━━━ DATA FOR ANALYSIS

Each row has a class, written as a number after it.
[-15 -17 -42   8 -20  33  25  23  -4  -9 -21 -19 -44  49   9 -38 -21  11
  26  44   9  -6 -31  15  -2 -13 -19   9  -4  14  -4 -20  -3]  1
[  7 -18  15  16   0 -17  15  -6   0   0  16 -27 -32  19  -9 -13 -33   5
  32  14   8  -3 -28  -3  11  -4  -4 -27 -10  33  10  28  -1]  2
[ -4  -6  10   8   0  -9  -8 -10  16  -2   0 -28  -3 -21   5  11   6   5
   6  21   0  -9 -10   8 -14 -23 -25   1   4  -5  -3   0 -11]  1
[-34 -20 -45   8  14 -26 -17 -13 -21 -30   1  -1  30  24  15 -27  32  13
   9   4   6  13 -11  48 -20 -28 -14   3  -4 -25  -5  -3  17]  7
[ -4  28 -13   6   3  25 -29  32   6 -26 -14 -39 -15 -32  11   4  27  -3
   0   0 -15 -16  30  19  17   3  15 -26  -9 -20  -7 -25 -48]  0
[ 38 -16  -6 -46 -29 -47 -58  13  -8 -96 -57 -67 -45  25  20 -19  39 -27
  36  62 -39 -12 -36  38 -12  18 -24 -26 -46  50  28 -76 -62]  0
[  8  -1   7   3  -5  19   4  -9   7   0 -13   4  -5 -11   7  -7 -18   5
   5   7  -9 -12  -8   7  -8 -15 -14  36   1  -4  -3 -12  11]  1
[-26 -66 -25 -27 -11  -9 -30  -4 -35 -21   8   4 -29  40   7 -45  36  -8
  24  15  52  -4 -16   3 -17   1 -15  -3   8  36   5   9  14]  4
[ 17  -3  21  10 -10   7 -12 -13   6  13   9  -8 -26  -6   1   4   1  21
   6   7  -1 -16  -1   1  18  -1 -18 -10   7   1  -8  -6 -35]  1
[ 26 -11  -4 -23  24   7  -5  -1   7 -11 -26  -3  -6  12  15 -29  -5 -13
   7   5  -7 -21   7 -19 -14  -6 -15   0 -16  -1   8  -8   6]  5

━━━━━━

→ EXERCISE REQUIREMENTS
Faithfully copy every entry, leaving nothing out.

→ ANSWER FOR THE TASK
Each row has a class, written as a number after it.
[-15 -17 -42   8 -20  33  25  23  -4  -9 -21 -19 -44  49   9 -38 -21  11
  26  44   9  -6 -31  15  -2 -13 -19   9  -4  14  -4 -20  -3]  1
[  7 -18  15  16   0 -17  15  -6   0   0  16 -27 -32  19  -9 -13 -33   5
  32  14   8  -3 -28  -3  11  -4  -4 -27 -10  33  10  28  -1]  2
[ -4  -6  10   8   0  -9  -8 -10  16  -2   0 -28  -3 -21   5  11   6   5
   6  21   0  -9 -10   8 -14 -23 -25   1   4  -5  -3   0 -11]  1
[-34 -20 -45   8  14 -26 -17 -13 -21 -30   1  -1  30  24  15 -27  32  13
   9   4   6  13 -11  48 -20 -28 -14   3  -4 -25  -5  -3  17]  7
[ -4  28 -13   6   3  25 -29  32   6 -26 -14 -39 -15 -32  11   4  27  -3
   0   0 -15 -16  30  19  17   3  15 -26  -9 -20  -7 -25 -48]  0
[ 38 -16  -6 -46 -29 -47 -58  13  -8 -96 -57 -67 -45  25  20 -19  39 -27
  36  62 -39 -12 -36  38 -12  18 -24 -26 -46  50  28 -76 -62]  0
[  8  -1   7   3  -5  19   4  -9   7   0 -13   4  -5 -11   7  -7 -18   5
   5   7  -9 -12  -8   7  -8 -15 -14  36   1  -4  -3 -12  11]  1
[-26 -66 -25 -27 -11  -9 -30  -4 -35 -21   8   4 -29  40   7 -45  36  -8
  24  15  52  -4 -16   3 -17   1 -15  -3   8  36   5   9  14]  4
[ 17  -3  21  10 -10   7 -12 -13   6  13   9  -8 -26  -6   1   4   1  21
   6   7  -1 -16  -1   1  18  -1 -18 -10   7   1  -8  -6 -35]  1
[ 26 -11  -4 -23  24   7  -5  -1   7 -11 -26  -3  -6  12  15 -29  -5 -13
   7   5  -7 -21   7 -19 -14  -6 -15   0 -16  -1   8  -8   6]  5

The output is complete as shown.